DESCRIPTION OF THE TASK: Give the records again in full, exactly as they are.
====== RECORDS PROVIDED ======
Every row gives one point. Two turns around zero, p and q, are shown by what they do to some points. Write where each new point lands after one turn and then the other. Backwards means that the second turn is done in reverse. Each puzzle has new turns, and all numbers are rounded.

Turn p:
[-2.5  1.6 -1.5] => [-3.1  0.6 -1.0]
[-1.0 -1.8 -1.5] => [-0.5 -2.0 -1.5]
[ 7.1  3.5 -3.6] => [ 4.6  6.0 -4.2]
[ 1.6 -2.5  2.5] => [ 2.8 -1.8  2.1]
[-2.4 -3.4  4.8] => [-0.2 -4.2  4.8]
[-2.7  2.6 -0.7] => [-3.5  1.4 -0.1]
Turn q:
[-1.1 -0.9  1.2] => [-1.3 -0.9  1.0]
[ 1.5 -2.6 -5.0] => [ 1.0 -1.5 -5.5]
[ 2.7 -5.8  1.9] => [ 1.5 -6.5  0.3]
[-2.5  1.2  5.0] => [-2.3  0.3  5.2]
[ 0.6  6.3 -1.1] => [1.8 6.1 0.5]
[-1.3  1.8 -2.1] => [-0.9  2.5 -1.5]
Where do these land?
q, then p: [-0.3  1.9  0.7] => [-0.4  1.5  1.3]
q, then p: [-0.2  2.2  4.0] => [0.4 1.0 4.4]
q, then p: [ 1.4 -4.2  2.6] => [ 2.5 -4.4  0.9]
p, then q: [ 5.6 -0.4 -2.7] => [ 5.2  1.7 -3.0]
q, then p: [0.7 0.3 0.2] => [0.7 0.4 0.2]
p, then q backwards: [-7.2  0.3 -4.8] => [-6.7 -4.6 -3.0]

Turn p:
[2.7 2.7 0.2 1.1] => [2.6 2.6 1.5 0.2]
[ -0.2 -10.3   0.4  -1.2] => [ 0.6 -8.6 -5.8 -0.1]
[-2.4 -0.9 -3.2  1.5] => [-2.5  0.2 -1.7  3.1]
[ 1.1  2.6  0.0 -2.8] => [ 0.2  2.7  0.1 -2.9]
[ 0.9  4.1  4.4 -1.8] => [ 0.9  1.5  4.5 -4.1]
[-2.2  1.7 -1.8  3.1] => [-1.9  1.5  1.3  3.6]
Turn q:
[ 2.5  2.6 -1.8  0.8] => [ 3.5  1.9 -0.9  0.3]
[ 0.8  0.5  2.3 -3.4] => [-1.0  1.4  1.9 -3.3]
[-1.2 -2.9  0.9  6.7] => [ 0.0 -3.8  1.5  6.2]
[ 3.0  4.2 -2.0 -1.8] => [ 3.6  3.9 -1.3 -2.0]
[-5.5  1.6  3.1 -3.1] => [-6.5  2.9  0.3 -0.8]
[ 0.6 -6.0 -2.4  0.8] => [ 0.6 -6.4 -1.3 -0.4]
Where do these land?
p, then q: [ 4.4  0.4 -2.4 -3.7] => [ 3.6  2.6 -3.0 -3.2]
p, then q: [-4.0 -3.9  1.7  1.4] => [-3.0 -5.0  0.0  1.5]
q, then p: [ 1.2  5.2 -1.4  4.8] => [4.2 3.8 2.8 3.7]
q, then p backwards: [ 3.5 -3.4 -1.7  0.2] => [ 2.4 -3.2  3.3 -0.1]
q, then p: [-6.0  3.0  0.5 -2.3] => [-6.0  3.1  1.5  1.6]
p, then q: [ 0.9 -1.2  3.3 -0.3] => [-0.1 -1.9  1.9 -2.4]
======
RESULT OF THE TASK:
Every row gives one point. Two turns around zero, p and q, are shown by what they do to some points. Write where each new point lands after one turn and then the other. Backwards means that the second turn is done in reverse. Each puzzle has new turns, and all numbers are rounded.

Turn p:
[-2.5  1.6 -1.5] => [-3.1  0.6 -1.0]
[-1.0 -1.8 -1.5] => [-0.5 -2.0 -1.5]
[ 7.1  3.5 -3.6] => [ 4.6  6.0 -4.2]
[ 1.6 -2.5  2.5] => [ 2.8 -1.8  2.1]
[-2.4 -3.4  4.8] => [-0.2 -4.2  4.8]
[-2.7  2.6 -0.7] => [-3.5  1.4 -0.1]
Turn q:
[-1.1 -0.9  1.2] => [-1.3 -0.9  1.0]
[ 1.5 -2.6 -5.0] => [ 1.0 -1.5 -5.5]
[ 2.7 -5.8  1.9] => [ 1.5 -6.5  0.3]
[-2.5  1.2  5.0] => [-2.3  0.3  5.2]
[ 0.6  6.3 -1.1] => [1.8 6.1 0.5]
[-1.3  1.8 -2.1] => [-0.9  2.5 -1.5]
Where do these land?
q, then p: [-0.3  1.9  0.7] => [-0.4  1.5  1.3]
q, then p: [-0.2  2.2  4.0] => [0.4 1.0 4.4]
q, then p: [ 1.4 -4.2  2.6] => [ 2.5 -4.4  0.9]
p, then q: [ 5.6 -0.4 -2.7] => [ 5.2  1.7 -3.0]
q, then p: [0.7 0.3 0.2] => [0.7 0.4 0.2]
p, then q backwards: [-7.2  0.3 -4.8] => [-6.7 -4.6 -3.0]

Turn p:
[2.7 2.7 0.2 1.1] => [2.6 2.6 1.5 0.2]
[ -0.2 -10.3   0.4  -1.2] => [ 0.6 -8.6 -5.8 -0.1]
[-2.4 -0.9 -3.2  1.5] => [-2.5  0.2 -1.7  3.1]
[ 1.1  2.6  0.0 -2.8] => [ 0.2  2.7  0.1 -2.9]
[ 0.9  4.1  4.4 -1.8] => [ 0.9  1.5  4.5 -4.1]
[-2.2  1.7 -1.8  3.1] => [-1.9  1.5  1.3  3.6]
Turn q:
[ 2.5  2.6 -1.8  0.8] => [ 3.5  1.9 -0.9  0.3]
[ 0.8  0.5  2.3 -3.4] => [-1.0  1.4  1.9 -3.3]
[-1.2 -2.9  0.9  6.7] => [ 0.0 -3.8  1.5  6.2]
[ 3.0  4.2 -2.0 -1.8] => [ 3.6  3.9 -1.3 -2.0]
[-5.5  1.6  3.1 -3.1] => [-6.5  2.9  0.3 -0.8]
[ 0.6 -6.0 -2.4  0.8] => [ 0.6 -6.4 -1.3 -0.4]
Where do these land?
p, then q: [ 4.4  0.4 -2.4 -3.7] => [ 3.6  2.6 -3.0 -3.2]
p, then q: [-4.0 -3.9  1.7  1.4] => [-3.0 -5.0  0.0  1.5]
q, then p: [ 1.2  5.2 -1.4  4.8] => [4.2 3.8 2.8 3.7]
q, then p backwards: [ 3.5 -3.4 -1.7  0.2] => [ 2.4 -3.2  3.3 -0.1]
q, then p: [-6.0  3.0  0.5 -2.3] => [-6.0  3.1  1.5  1.6]
p, then q: [ 0.9 -1.2  3.3 -0.3] => [-0.1 -1.9  1.9 -2.4]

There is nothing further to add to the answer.